• Exercise directions
Could you please count how many lines in the data below hold the string "rows"? Reply with only the number.

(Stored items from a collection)
▼

Every row gives one point. Before rounding, the points of a table are all equally far from one centre. They may lie mostly on one side of it. Where is the centre, to within rounding?
(in the rows, 128 means zero)

Points, 6 rows:
[[141 176]
 [186  59]
 [ 80 117]
 [ 95 153]
 [195 152]
 [163 173]]
Centre: [145 110]

Points, 14 rows:
[[185  96 126  53 179 165  65 136  81]
 [104  98  64 153 210 133  67 137 137]
 [103  65 135 101 134 162 135  63 118]
 [149  33 158 116 133 180  95 113  63]
 [113  35 146  77 167 181  85 103 119]
 [124 140  70  72 130 116 166 151 124]
 [142  53 167  96 132 216 146 115 114]
 [146  13 137  82 135 170  84 127  82]
 [112 112  99 126 179 191 128  66 148]
 [200  74 136 142 112 190  93 130  51]
 [102  59 138  86 181 180 104 119  74]
 [169  42 156 148 128 213 128  99 102]
 [167 127 144 122 155 213 115  98  72]
 [155  89 141 100 154 142 146  93  52]]
Centre: [154  92 111 125 140 152 108 147 132]

Points:
[[ 91 124  62 154 184 160  71  76 140 112  89  68 159 241 162  86 186 194]
 [148 102  81 124 152 219  94  66 149  56  85 157 202 212 174 111 146 144]
 [105 147  84 140 165 107  86  86 130  75  71  80 156 200  90  64 190 127]
 [ 84 101  59 133 158 164  68 146  97 132 114 125 155 165 169  99 174 120]
 [ 87 139 108 147 148 116  92 101 127 146 111  89 160 161 144 107 230 158]
 [140 114  87 171 139 143 110  78 102  88  49  81 159 153 101  61 142 120]
 [ 89 162 157 172 138 149  82 101 119  73 101  88 155 204  45 151 161 142]
 [101  80  93 177 153 180  82  91 140  82  90 113 187 162 125 118 195 147]
 [105  99  59 101 168 123  98  93 191  97 124  96 150 228 134  85 169 160]
 [116 159  65 139 170  89 106 119  90 110 134 127 190 206 120 135 169 134]
 [ 72  79  94 126 168 162  72 115 130  90  91 152 155 249 128  68 142 152]
 [118 107 100  97 173 172  75 141 130 104  79 107 187 161 106  84 140  84]
 [ 91 119 134 179 218 159  99 123 164 124 114 105  99 226 133  85 105 129]
 [ 90  86 119 154 163 136  61  97 156  72  69  76 167 222 125 109 210 161]
 [110 183 119 155 179 158  66  63 187 110  90  94 184 201 184  99 216 151]
 [116 118 110 134 156 132  47  83 136 167 108  39 178 207 115 144 171 176]
 [ 94  65 116 181 182 164  71 120 129 141  92  83 139 154 141 105 153 168]
 [ 80 133 102 112 166 160 114  80 142 130 133 138 140 241 133 159 211 158]
 [138 117 121 149 153 178  90  64 143 107  65  96 153 214 109  84 218 168]
 [103 120 127 148 193 179 146  83 177 126  66  76 132 152 166  98 187 153]
 [113 182 140 220 169 132  88 115 147 102  44 115 140 219  92 111 130 172]
 [ 67  89 106 126 143 115  62  29 120 112 122  90 129 177 122 121 189 177]
 [137  97  73 126 134 103  66 112 120 115  94 117 107 211 140 125 217 146]]
Centre: [115 154 126 123 137 149  84  92 128  89  91 102 138 191 166 130 117 152]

▲

• Task answer
3